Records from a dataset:
----------------

Each point is reached from the start by the listed moves, each made 0, 1 or 2 times, or once backwards (-1), plus a little noise. Is the number of moves made odd or even? Then give how often each move was made.

Moves:
(1): [ 39   0 -28  16]
(2): [  6  40  -5 -22]
Start: [21  9 33 -5]
Points:
[ 24  51  30 -27] -> odd (0, 1)
[ 95  12 -23  27] -> even (2, 0)
[59  9  5 11] -> odd (1, 0)

Moves:
(1): [ 28  -2   9  -4 -11  -2  -3   7 -10]
(2): [  2  40  -4 -21 -11  10  11  -7  14]
(3): [ -3   9  31  -2  10 -12  14  -9  13]
(4): [ -3  19  -5  35   7 -12  -2   3  -4]
(5): [ 8  2 -9 -3 28  5 -4 13 11]
(6): [-2  0  2  8 -1 23 -1 -4 -3]
(7): [  6 -24 -13  13   5  -1  38  -7   0]
(8): [-3 -2  5 -3 -7  5  2 32  7]
Start: [ 8 -4 -5 12  0 -7 -6 -8  6]
Points:
[ 41   4  63 -56 -17 -27  71  34  54] -> odd (1, 1, 2, -1, 0, -1, 1, 2)
[-33  95 -13  62  20  44 -37  59  39] -> even (-1, 1, 0, 2, 1, 2, -1, 2)
[ 81 -37 -21  64  16 -14  61  39   2] -> odd (2, 0, 0, 1, 1, 0, 2, 1)
[ 41  45  42 -74  -4 -13 -20  36  47] -> even (1, 1, 1, -1, 1, -1, -1, 1)

Moves:
(1): [31  1 -6 -6  7  4  1 -8  9  1  8  9 -4 -3]
(2): [  0  15   4 -11   0  -6   0   4  -6   1  -3   6   5  -1]
(3): [ 6  0 24  2  2 -8  5  1  0  2 -3 -6 -1  6]
(4): [-3  8 -3 20  2 -2 -2 -1 -3 -1  2  3  6  0]
(5): [-12  -5   6  -2  29  -1   4   1   0   3   9  -3  -3 -10]
(6): [ 0  6  6  3  2 18 -1 -1 -7  1 -3 -3  3  2]
(7): [-1  1 -1  1 -7  0 21  1 -8  5  3 11 -7 -1]
(8): [ 4 -3 -1  4 -7  5  2 32  3 -1  7  8 -3  3]
(9): [-7  3  0 -1 -6  2 12  1 28 -9 -1 -4  1  8]
(10): [-6  3  3 -1 -3  0 -3  2 11 28  4 -5  3 11]
(11): [-7 -2  2  0 -7  3 -1 -2  3 -7 23 -2  5 -4]
(12): [ -3  -4   8   1  -1   2  -9  -2  -2   2 -10  24  -5   6]
(13): [  7 -14  -8   3   6   4  -1  -2   1  -6  -7   4  29  -5]
(14): [ 3 -2 -6  3  0  0  1  1 -4 -5  3  1  5 20]
Start: [  3  -8  -7   1  -1  14 -11  15   2   3   0  -7   1  -2]
Points:
[ 95 -25 -87  -7   5   6 -17 -37 -24 -39  14   7  35   1] -> even (2, 0, -1, 0, -1, -1, 0, -1, -1, -1, 0, -1, 1, 2)
[ -2  38  71  39  17  16 -47  59 -64  -4 -54  13  16  -9] -> even (-1, 2, 2, 2, 0, 2, -1, 1, -1, -1, -1, 1, 0, -1)
[-41  -5 -16  12   3  55   0  46  78  25  51  -6  80 -15] -> odd (0, 1, -1, 1, 1, 1, 0, 1, 2, 2, 2, 0, 2, -1)
[-48   6  19  41  10  53  17  53   2 -48 -12  60  71  -2] -> even (-1, 2, 0, 2, 1, 2, 1, 1, 2, -1, 1, 2, 2, 0)
[-81   1   6  51 -36  24 -46  13  20  55  41  20 -14   6] -> odd (-1, -1, -1, 2, 0, 0, 0, 0, 0, 2, 2, 2, -1, -1)
[-61 -29 -22  28 -11  21   3  83  65 -22  25  23  27 -20] -> odd (-1, 0, -1, 1, 1, -1, 0, 2, 2, 0, 1, 1, 1, -1)

Moves:
(1): [ -5 -20   4  -9   8  -5  -5   4  -6  -8   1   1  -2   6  13   8  11   2
  -8  -7  -6  11 -19 -12   0]
(2): [12  6 -6  1  2  6 -6 11 -2 11 -3  0 12  7  2 -3 -1  1  0  1  8 -6 -9 -3
 -2]
(3): [  3   1   1  -1  10   4  -1  -5   7 -18   2   0  -3  -4  -4  -4   1   8
 -11  14   4   7 -13 -14   0]
(4): [ -4   0  -2   2   1   3  -2   2  -6  -1   2   7   8   4   5   5   9 -15
  -8  -5  -7  -1  -1  -5  -3]
(5): [  9  -9   1   5  -1  -3  -1  -7  -3  13   0   6   1 -13   5   0   8  -1
  -8  -2   3   4  10   0   7]
(6): [  2  -1   5  -1   6  -3  -5   6  -4   1  -9 -10   3   1  14  -4   0   5
  -7 -14  -2   7   0   5  -1]
(7): [-10  -3  -7   9  -1   5   9  11   5  -2   2   2  -6   2   3   5   1  -5
  -3 -15   4  10   5   6   1]
(8): [  2  -3   9   2   5   6   3   4  -8   3   8   6   2  -9   5  -6 -15   4
   8   2   4   2  -6   1  -2]
(9): [11 -8 -7 10 -5  7 -6 -5  7 -4  6  4 -4 -9 -4 10 -1 -6 -9 -2 -8 -2  1  2
  3]
(10): [ -3  -6   2   2  -6   6   0  -1   2  -1   8  -1 -10   9  19  20   2  -8
   6  -8   8   6   5 -11  13]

----------------

Activity: An exact restatement of the data is required.

Task answer:
Each point is reached from the start by the listed moves, each made 0, 1 or 2 times, or once backwards (-1), plus a little noise. Is the number of moves made odd or even? Then give how often each move was made.

Moves:
(1): [ 39   0 -28  16]
(2): [  6  40  -5 -22]
Start: [21  9 33 -5]
Points:
[ 24  51  30 -27] -> odd (0, 1)
[ 95  12 -23  27] -> even (2, 0)
[59  9  5 11] -> odd (1, 0)

Moves:
(1): [ 28  -2   9  -4 -11  -2  -3   7 -10]
(2): [  2  40  -4 -21 -11  10  11  -7  14]
(3): [ -3   9  31  -2  10 -12  14  -9  13]
(4): [ -3  19  -5  35   7 -12  -2   3  -4]
(5): [ 8  2 -9 -3 28  5 -4 13 11]
(6): [-2  0  2  8 -1 23 -1 -4 -3]
(7): [  6 -24 -13  13   5  -1  38  -7   0]
(8): [-3 -2  5 -3 -7  5  2 32  7]
Start: [ 8 -4 -5 12  0 -7 -6 -8  6]
Points:
[ 41   4  63 -56 -17 -27  71  34  54] -> odd (1, 1, 2, -1, 0, -1, 1, 2)
[-33  95 -13  62  20  44 -37  59  39] -> even (-1, 1, 0, 2, 1, 2, -1, 2)
[ 81 -37 -21  64  16 -14  61  39   2] -> odd (2, 0, 0, 1, 1, 0, 2, 1)
[ 41  45  42 -74  -4 -13 -20  36  47] -> even (1, 1, 1, -1, 1, -1, -1, 1)

Moves:
(1): [31  1 -6 -6  7  4  1 -8  9  1  8  9 -4 -3]
(2): [  0  15   4 -11   0  -6   0   4  -6   1  -3   6   5  -1]
(3): [ 6  0 24  2  2 -8  5  1  0  2 -3 -6 -1  6]
(4): [-3  8 -3 20  2 -2 -2 -1 -3 -1  2  3  6  0]
(5): [-12  -5   6  -2  29  -1   4   1   0   3   9  -3  -3 -10]
(6): [ 0  6  6  3  2 18 -1 -1 -7  1 -3 -3  3  2]
(7): [-1  1 -1  1 -7  0 21  1 -8  5  3 11 -7 -1]
(8): [ 4 -3 -1  4 -7  5  2 32  3 -1  7  8 -3  3]
(9): [-7  3  0 -1 -6  2 12  1 28 -9 -1 -4  1  8]
(10): [-6  3  3 -1 -3  0 -3  2 11 28  4 -5  3 11]
(11): [-7 -2  2  0 -7  3 -1 -2  3 -7 23 -2  5 -4]
(12): [ -3  -4   8   1  -1   2  -9  -2  -2   2 -10  24  -5   6]
(13): [  7 -14  -8   3   6   4  -1  -2   1  -6  -7   4  29  -5]
(14): [ 3 -2 -6  3  0  0  1  1 -4 -5  3  1  5 20]
Start: [  3  -8  -7   1  -1  14 -11  15   2   3   0  -7   1  -2]
Points:
[ 95 -25 -87  -7   5   6 -17 -37 -24 -39  14   7  35   1] -> even (2, 0, -1, 0, -1, -1, 0, -1, -1, -1, 0, -1, 1, 2)
[ -2  38  71  39  17  16 -47  59 -64  -4 -54  13  16  -9] -> even (-1, 2, 2, 2, 0, 2, -1, 1, -1, -1, -1, 1, 0, -1)
[-41  -5 -16  12   3  55   0  46  78  25  51  -6  80 -15] -> odd (0, 1, -1, 1, 1, 1, 0, 1, 2, 2, 2, 0, 2, -1)
[-48   6  19  41  10  53  17  53   2 -48 -12  60  71  -2] -> even (-1, 2, 0, 2, 1, 2, 1, 1, 2, -1, 1, 2, 2, 0)
[-81   1   6  51 -36  24 -46  13  20  55  41  20 -14   6] -> odd (-1, -1, -1, 2, 0, 0, 0, 0, 0, 2, 2, 2, -1, -1)
[-61 -29 -22  28 -11  21   3  83  65 -22  25  23  27 -20] -> odd (-1, 0, -1, 1, 1, -1, 0, 2, 2, 0, 1, 1, 1, -1)

Moves:
(1): [ -5 -20   4  -9   8  -5  -5   4  -6  -8   1   1  -2   6  13   8  11   2
  -8  -7  -6  11 -19 -12   0]
(2): [12  6 -6  1  2  6 -6 11 -2 11 -3  0 12  7  2 -3 -1  1  0  1  8 -6 -9 -3
 -2]
(3): [  3   1   1  -1  10   4  -1  -5   7 -18   2   0  -3  -4  -4  -4   1   8
 -11  14   4   7 -13 -14   0]
(4): [ -4   0  -2   2   1   3  -2   2  -6  -1   2   7   8   4   5   5   9 -15
  -8  -5  -7  -1  -1  -5  -3]
(5): [  9  -9   1   5  -1  -3  -1  -7  -3  13   0   6   1 -13   5   0   8  -1
  -8  -2   3   4  10   0   7]
(6): [  2  -1   5  -1   6  -3  -5   6  -4   1  -9 -10   3   1  14  -4   0   5
  -7 -14  -2   7   0   5  -1]
(7): [-10  -3  -7   9  -1   5   9  11   5  -2   2   2  -6   2   3   5   1  -5
  -3 -15   4  10   5   6   1]
(8): [  2  -3   9   2   5   6   3   4  -8   3   8   6   2  -9   5  -6 -15   4
   8   2   4   2  -6   1  -2]
(9): [11 -8 -7 10 -5  7 -6 -5  7 -4  6  4 -4 -9 -4 10 -1 -6 -9 -2 -8 -2  1  2
  3]
(10): [ -3  -6   2   2  -6   6   0  -1   2  -1   8  -1 -10   9  19  20   2  -8
   6  -8   8   6   5 -11  13]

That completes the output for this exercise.